*Your instructions:*
Could you output every record below exactly as it appears?
#### Given information
A landscape with many valleys, sampled at points; each row gives a point and its height.
A ball rolls from a point to the lowest of its 2 nearest points, and stops where none of them is lower. Distance is the straight distance between rows; heights are no part of it.
(260): [  8  10  15  -2   2  11 -15  -6  -2  21   0  -6  -3  22  11 -29  -3   1
 -13 -10  -1   5   3   7   6   7   1   6   3   9  -8 -15   7  -4 -12  -1
 -13  -3   0   4   8 -11   6  22   5   4   6  -8   5  -3   5   1 -23  -2
  -4 -17  -2   3]  height 214
(367): [-11  -7  -3  -5  16 -19  11  14 -19  10  21  17   9   4 -16  -2  -4   7
  -7  19  -1  16  -5  23 -12 -15 -21  14  -2  -9 -22  36  -3  -6  -1  18
  17   0 -17   5  -7 -25  -8 -22 -26  -5  11 -15  -3  -7 -17   5   3   7
 -14  -3 -16  -8]  height 578
(305): [ 18   1  20 -11  30   0 -23   3   4 -12   9   3  19  16  -5   4   7   0
   2  -6  -3  -8   3  13  32   0   8  26   9  18 -30   6   2   9   3  15
   6  -1  -3 -28  14   4   1  11   2  -1  22 -10   8  10  21 -16 -37  -5
  -1  -7 -17  14]  height 242
(531): [  7   4   8  -6   7  18  -6  -3   9   1   5  -4  -7   5  -7  -2  -8 -17
 -15  -8 -13  -3 -15  -2   6  16   9  24   5   7  15 -11   8   3   4  -9
   3  -2  -2  -1  -2  -4  29  34  13   1  -7  -9  23   9   5   6 -14   0
  -9  -7 -22   2]  height 197
(106): [ -7  -9 -14  -4  11   2  12 -20  -5  -8   4 -10  -9   1   0   6  13  -2
   4 -14 -11 -12  20 -17  20  11  14  -3  18 -10   2 -11  -4  23   4 -19
  -8  15  12   3   3  18  -9  -7   7   5  20  -4   1   1  17  -2 -12  -6
  -5   7   0  30]  height 250
(740): [ -6  16  -6  11 -27   8 -18  -2  17  -3 -21   3 -18  -7  23  -9   7  -4
  11  -5   5 -30  10 -16 -17   5  15 -20 -13  -5  24   0   4 -10  -8  -8
 -14  -5   0   9  -7  12  14  -2   5  -1  -4  18   2   5   1   7  21  11
   6  -6  22   3]  height 371
(323): [ 22 -12  16 -16  19  -3   9 -19 -14  12  12   4   5 -15  -9  10  -9 -11
  -7   3  -1  24  -4   3  26  28   0  15  33   8   1 -16  -1  20  24  -9
  -5  11 -11  -7   6   1 -11  10   7   7  -3  -4  -6 -24  28  -5 -23 -22
 -11  -6  -2   7]  height 318
(104): [-16  17  -6  12 -11  21  -4   1  23   0  -5  -9  -3   3   6 -11   3 -10
   1  -6  -1  -5 -10   2 -17 -16   7   3 -14  13  -1   4   1 -16 -15  -1
  -9 -13   5  -2   9  -6   8  24  -7  -8   5   6   2  16  -8  -4 -10  22
   7   0   8   0]  height 497
(189): [-28   7  -4   7   5  10   1   9  13 -25 -14   1 -17  -1  -6   4  18  -1
  20 -12  -3 -15  11 -11  -1 -21  -1 -12 -11   2  -9  20   4  -1  -7   6
  -3  -4  14 -14   5   2   0  12  12  -9  24  15  14  28   4   0   9  16
  17  18   4  16]  height 317
(875): [ 19  -1  -3  -3 -18  -2   0 -13   4   7  -6  -9 -13   4  -1   8  -4   2
  -7   7  -5  -6  -4 -14 -15   2  27   7  -3 -17  42 -19  -2  -4 -12  -2
  10   3 -11  17 -33  -5  19  11   6  15 -13   1   8   2  -7  11  -4   4
 -11 -13   1  -8]  height 196
(321): [-15   3   4  -3  17  19  -6   4   9 -19  -3  -1  -6   4 -14   3  11 -11
  18 -20  -9 -10 -10  -8  16  -8   1   7  -5   3  -7  16   8   7  -1   9
   2  -1   8 -23   2  -8   5  28  17   0  24  17  19  28  13  11  -6   2
   7   3  -9  16]  height 286
(127): [ 13  -1  26   0   0 -12  -7  10  -4   6  -2  -1  11  17  -6   0  -7  10
 -26  12 -11  14 -22  12 -10 -11  -1  14  -5  12   9   2  -5  -2  -6  17
   4 -15  -3   9  -9 -21  21  11   8  -3 -28  -9  10   3  -7  -2 -21  -3
  -2 -10  -9 -12]  height 98
(407): [ 12  -5  -4   4 -16 -10 -10  -7  -9   6  -7   4   2  -1  11  -4 -11  13
   3  10  15 -11  15 -10  -6  22   8 -16  -1 -22  16 -22   2  -2  -2  -9
   2   5  -5  17 -15   9   1 -32  -5  11 -21   2 -10 -14   0  13  27 -15
   3  -3   6  -5]  height 419
(882): [-18  -9   3  -7  17 -11  17  19 -21   4  16  19  -6  -6 -20   0  -6  10
  11   3   8  11  -3  11  -2 -12 -27   7   3 -16 -35  41   5  -3   1  19
  16   0  -9 -11  -6 -22 -18 -15 -12   1  29   1  -1  -4 -12   2  14   3
  -7   2  -5 -13]  height 567
(550): [ 11  -5   1 -10 -13  -9   0 -18 -23  26   1  -3   8   9   9 -17 -12   9
 -19  23   7  13   0   6   3   5   1  12   3 -13  -1 -20  -8  -5 -12  -7
   4   5 -13  22  -8  -7 -14 -30 -24   8 -17 -28 -15 -21 -12  -3   1 -15
 -18  -7   7  -8]  height 83
(498): [ -9   3 -13  -3  -1  -5  18   5   3  10  -3  -3  -3   7  -7 -18  -8   9
 -12  19   6  12  -6   5  -6  -8  -2  15  -6 -11   0  14 -16 -16 -13   8
  17  -7   2  11 -26 -26  15   0 -19  -2  -8 -10  12   7 -29   3  -9   2
  -7  -1 -12 -13]  height 617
########
*Task result:*
A landscape with many valleys, sampled at points; each row gives a point and its height.
A ball rolls from a point to the lowest of its 2 nearest points, and stops where none of them is lower. Distance is the straight distance between rows; heights are no part of it.
(260): [  8  10  15  -2   2  11 -15  -6  -2  21   0  -6  -3  22  11 -29  -3   1
 -13 -10  -1   5   3   7   6   7   1   6   3   9  -8 -15   7  -4 -12  -1
 -13  -3   0   4   8 -11   6  22   5   4   6  -8   5  -3   5   1 -23  -2
  -4 -17  -2   3]  height 214
(367): [-11  -7  -3  -5  16 -19  11  14 -19  10  21  17   9   4 -16  -2  -4   7
  -7  19  -1  16  -5  23 -12 -15 -21  14  -2  -9 -22  36  -3  -6  -1  18
  17   0 -17   5  -7 -25  -8 -22 -26  -5  11 -15  -3  -7 -17   5   3   7
 -14  -3 -16  -8]  height 578
(305): [ 18   1  20 -11  30   0 -23   3   4 -12   9   3  19  16  -5   4   7   0
   2  -6  -3  -8   3  13  32   0   8  26   9  18 -30   6   2   9   3  15
   6  -1  -3 -28  14   4   1  11   2  -1  22 -10   8  10  21 -16 -37  -5
  -1  -7 -17  14]  height 242
(531): [  7   4   8  -6   7  18  -6  -3   9   1   5  -4  -7   5  -7  -2  -8 -17
 -15  -8 -13  -3 -15  -2   6  16   9  24   5   7  15 -11   8   3   4  -9
   3  -2  -2  -1  -2  -4  29  34  13   1  -7  -9  23   9   5   6 -14   0
  -9  -7 -22   2]  height 197
(106): [ -7  -9 -14  -4  11   2  12 -20  -5  -8   4 -10  -9   1   0   6  13  -2
   4 -14 -11 -12  20 -17  20  11  14  -3  18 -10   2 -11  -4  23   4 -19
  -8  15  12   3   3  18  -9  -7   7   5  20  -4   1   1  17  -2 -12  -6
  -5   7   0  30]  height 250
(740): [ -6  16  -6  11 -27   8 -18  -2  17  -3 -21   3 -18  -7  23  -9   7  -4
  11  -5   5 -30  10 -16 -17   5  15 -20 -13  -5  24   0   4 -10  -8  -8
 -14  -5   0   9  -7  12  14  -2   5  -1  -4  18   2   5   1   7  21  11
   6  -6  22   3]  height 371
(323): [ 22 -12  16 -16  19  -3   9 -19 -14  12  12   4   5 -15  -9  10  -9 -11
  -7   3  -1  24  -4   3  26  28   0  15  33   8   1 -16  -1  20  24  -9
  -5  11 -11  -7   6   1 -11  10   7   7  -3  -4  -6 -24  28  -5 -23 -22
 -11  -6  -2   7]  height 318
(104): [-16  17  -6  12 -11  21  -4   1  23   0  -5  -9  -3   3   6 -11   3 -10
   1  -6  -1  -5 -10   2 -17 -16   7   3 -14  13  -1   4   1 -16 -15  -1
  -9 -13   5  -2   9  -6   8  24  -7  -8   5   6   2  16  -8  -4 -10  22
   7   0   8   0]  height 497
(189): [-28   7  -4   7   5  10   1   9  13 -25 -14   1 -17  -1  -6   4  18  -1
  20 -12  -3 -15  11 -11  -1 -21  -1 -12 -11   2  -9  20   4  -1  -7   6
  -3  -4  14 -14   5   2   0  12  12  -9  24  15  14  28   4   0   9  16
  17  18   4  16]  height 317
(875): [ 19  -1  -3  -3 -18  -2   0 -13   4   7  -6  -9 -13   4  -1   8  -4   2
  -7   7  -5  -6  -4 -14 -15   2  27   7  -3 -17  42 -19  -2  -4 -12  -2
  10   3 -11  17 -33  -5  19  11   6  15 -13   1   8   2  -7  11  -4   4
 -11 -13   1  -8]  height 196
(321): [-15   3   4  -3  17  19  -6   4   9 -19  -3  -1  -6   4 -14   3  11 -11
  18 -20  -9 -10 -10  -8  16  -8   1   7  -5   3  -7  16   8   7  -1   9
   2  -1   8 -23   2  -8   5  28  17   0  24  17  19  28  13  11  -6   2
   7   3  -9  16]  height 286
(127): [ 13  -1  26   0   0 -12  -7  10  -4   6  -2  -1  11  17  -6   0  -7  10
 -26  12 -11  14 -22  12 -10 -11  -1  14  -5  12   9   2  -5  -2  -6  17
   4 -15  -3   9  -9 -21  21  11   8  -3 -28  -9  10   3  -7  -2 -21  -3
  -2 -10  -9 -12]  height 98
(407): [ 12  -5  -4   4 -16 -10 -10  -7  -9   6  -7   4   2  -1  11  -4 -11  13
   3  10  15 -11  15 -10  -6  22   8 -16  -1 -22  16 -22   2  -2  -2  -9
   2   5  -5  17 -15   9   1 -32  -5  11 -21   2 -10 -14   0  13  27 -15
   3  -3   6  -5]  height 419
(882): [-18  -9   3  -7  17 -11  17  19 -21   4  16  19  -6  -6 -20   0  -6  10
  11   3   8  11  -3  11  -2 -12 -27   7   3 -16 -35  41   5  -3   1  19
  16   0  -9 -11  -6 -22 -18 -15 -12   1  29   1  -1  -4 -12   2  14   3
  -7   2  -5 -13]  height 567
(550): [ 11  -5   1 -10 -13  -9   0 -18 -23  26   1  -3   8   9   9 -17 -12   9
 -19  23   7  13   0   6   3   5   1  12   3 -13  -1 -20  -8  -5 -12  -7
   4   5 -13  22  -8  -7 -14 -30 -24   8 -17 -28 -15 -21 -12  -3   1 -15
 -18  -7   7  -8]  height 83
(498): [ -9   3 -13  -3  -1  -5  18   5   3  10  -3  -3  -3   7  -7 -18  -8   9
 -12  19   6  12  -6   5  -6  -8  -2  15  -6 -11   0  14 -16 -16 -13   8
  17  -7   2  11 -26 -26  15   0 -19  -2  -8 -10  12   7 -29   3  -9   2
  -7  -1 -12 -13]  height 617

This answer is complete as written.